=== Data records ===
A small network was shown many inputs. Here are its activations along a few directions, one row for each input.
In each table, some parts of the input vary, and every possible input appears once, in random order.
A made-up example of a description, with smaller parts first: one of 2 separate values, together with either a single point or one of 11 places around a ring or (one of 4 places along a line, together with one of 8 places around a ring).
Shared parts are said once, and a part with two or three values counts as separate values.
In the rows, 128 means zero.

Other details of the inputs vary at random and push rows far along two fixed directions, the same in every table; ignore that.

Rows:
x1: [127 149 111 110 128 125 122  83 151  80 119]
x2: [135 191  90 158 171  92 127 135  71  91 115]
x3: [ 92  84 115 231 111 186 212 114 110 162 113]
x4: [124  81 163 103  91 165 133 142 167 161 141]
x5: [145 164 139  57 134  89  76 118 146  85 135]
x6: [135 125 168  30  99  87  59 120 174 112 130]
x7: [149 166 146  67 116  75  78 121 125  94 121]
x8: [101  91 111 173 142 160 168  94 151 142 117]
x9: [135 159 127 122 129  79 109 135 112 123 122]
x10: [150 163 136 110 124 113 121 132 117 113 132]
x11: [112  73 162 135  74 132 137 151 147 194 124]
x12: [127 116 123 142 133 178 157 136 126 129 141]
x13: [133 131 171  59  87  42  62 133 157 140 115]
x14: [143 152 134 108 121 114 114 129 114 109 125]
x15: [152 200  92 146 169 123 141 125  73  75 130]
x16: [132 180  71 201 160 158 181  89  76  66 115]
x17: [114  78 162 138  74 131 138 151 147 196 127]
x18: [121 105 129 150 111 169 151 142 104 141 118]
x19: [156 207  93 149 171 122 143 126  72  74 132]
x20: [108  63 157 102  89 173 124 140 159 160 128]
x21: [139 195  53 180 234 124 146 119  68  67 135]
x22: [ 96  29 126 194 123 213 185 149 143 202 136]
x23: [122 117  91 195 176 174 174 136 107 142 143]
x24: [120  79 150 121 115 137 121 137 169 178 142]
x25: [116 106 108 153 164 144 131 135 124 135 127]
x26: [140 130 170  32  98  86  63 123 179 115 134]
x27: [143 160 126  84 162  67  74 117 148 105 136]
x28: [119  87 162 133  76 126 135 151 147 194 131]
Each input here is: one of 4 places along a line, together with either a single point or one of 6 places along a line.
Q: The inputs of x15 and x11 match in every part but the place on the line of 4. If x19 is changed in the same way as x15 into x11, which row does it become?
A: x17
Q: Start at x24 and move only the place on the line of 4, one step at a time. The first step leads to x4. Which rows follow, in order?
A: x10, x28
Q: List by row number the other rows that have the place on the line of 4 in common with x4.
A: x1, x5, x6, x12, x20, x26
Q: Change only the place on the line of 6 in x23. List by row number the other rows that result.
A: x21, x22, x24, x25, x27

Rows:
x29: [146 208 124  79 151  21  69 112 129  82 121]
x30: [124 119 104 179 107 238 219 107 100 113 118]
x31: [128 155  78 184 181 149 153 108  87  96 122]
x32: [149 195 144  49 128  41  57 137 124  87 129]
x33: [113  40 169 155  76 156 153 145 164 219 125]
x34: [114 102  93 182 161 211 186 132 101 120 133]
x35: [121 100 150  81 113 137 110 130 171 133 136]
x36: [135 119 137 115 133 113 111 111 153 136 134]
x37: [132 163  78 182 186 149 161 113  98 101 139]
x38: [113  38 163 114  86 185 129 134 172 175 123]
x39: [126 167  78 192 168 128 163 128  83 110 122]
x40: [118  56 154 101  94 168 121 132 172 158 129]
x41: [102  93 140 119 107 135 127 118 162 145 126]
x42: [146 126 142  85 138 122  98 119 156 116 140]
x43: [134 165 129  90 148  77  90 106 149  99 132]
x44: [126 103 168  86  83 113 104 158 149 164 136]
x45: [114 120 101 211 151 167 194 141  95 154 128]
x46: [143 173 131  91 131  45  80 120 143 114 123]
x47: [130 146 101 182 158 162 166 152  62 121 125]
x48: [121  81 171  94  67 129 108 161 153 179 131]
x49: [ 88  18 165 148  74 186 152 129 170 201 117]
x50: [140 159  88 160 195 167 161 122  95  87 143]
x51: [126 126 113 198  89 214 218 141  64 140 121]
x52: [129 163 126  87 143  75  89 106 151  96 130]
x53: [140 185  86 186 189 114 160 124  75 103 127]
x54: [114 101  98 186 161 213 183 132  99 123 127]
x55: [141 161  81 162 190 170 158 124  99  88 144]
x56: [119 170  82 188 169 125 166 127  81 105 121]
x57: [144 195 129  86 149  28  68 109 117  82 107]
x58: [163 198 149  57 143  41  60 134 121  93 136]
x59: [120 156  77 178 181 146 160 109  89  91 126]
x60: [169 198 146  61 141  42  57 133 122  97 138]
x61: [127 102 168  83  84 107  97 153 140 155 125]
x62: [143 170  92 174 168 144 150 147  58 105 127]
x63: [135 159 122  91 140  78  87 106 153 103 132]
x64: [101  30 168 152  63 156 145 143 157 213 109]
x65: [157 209 125  84 155  23  66 113 130  89 125]
x66: [106 108  86 201 151 192 187 123 110 136 131]
x67: [136 128 137  75 127 117  92 123 165 113 139]
x68: [134 164  85 158 192 168 161 124  97  85 143]
x69: [109  82 156 123  88 109 123 133 149 169 112]
x70: [106  54 191 138  13 149 153 124 167 179 106]
x71: [153 162 152  57 111  57  58 139 132 111 127]
x72: [124  86 179  93  76 126 112 160 154 182 137]
x73: [135 178  74 186 179 113 154 122  71  97 119]
x74: [110  82 153  89 101 154 118 131 172 142 131]
x75: [114  88 175 113  44 147 134  95 172 136 113]
x76: [124 107 143 119 126 122 121 114 155 143 132]
x77: [105  39 160 108  79 188 135 140 184 176 132]
x78: [151 155 158  69 110  73  74 146 139 131 138]
x79: [126 153  73 181 180 149 158 109  91  96 128]
x80: [131 101 164  92  81 117 103 158 151 169 138]
Q: The inputs of x64 and x62 match in every part but one. If x65 is changed in the same way as x64 into x62, which row does it become?
A: x78
Q: The inputs of x50 and x58 match in every part but one. If x30 is changed in the same way as x50 into x58, which row does it become?
A: x51
Q: Describe the family of inputs behind these rows.
A: one of 4 places along a line, together with either a single point or (one of 2 separate values, together with one of 6 places along a line)
Q: List by row number the other rows that have the place on the line of 4 in common with x59.
A: x31, x36, x37, x41, x43, x49, x52, x63, x66, x75, x76, x79
Q: Change only the place on the line of 4 in x71. List by row number the other rows that result.
A: x40, x73, x79
Q: Change only the place on the line of 6 in x53. List by row number the other rows that result.
A: x29, x45, x56, x57, x69
Q: Change only the choice among 2 separate values in x35. List by row number the other rows that result.
A: x67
===
Assignment -> Using the records above, report each line that contains the word "number" by copying it.

Task output ->
Q: List by row number the other rows that have the place on the line of 4 in common with x4.
Q: Change only the place on the line of 6 in x23. List by row number the other rows that result.
Q: List by row number the other rows that have the place on the line of 4 in common with x59.
Q: Change only the place on the line of 4 in x71. List by row number the other rows that result.
Q: Change only the place on the line of 6 in x53. List by row number the other rows that result.
Q: Change only the choice among 2 separate values in x35. List by row number the other rows that result.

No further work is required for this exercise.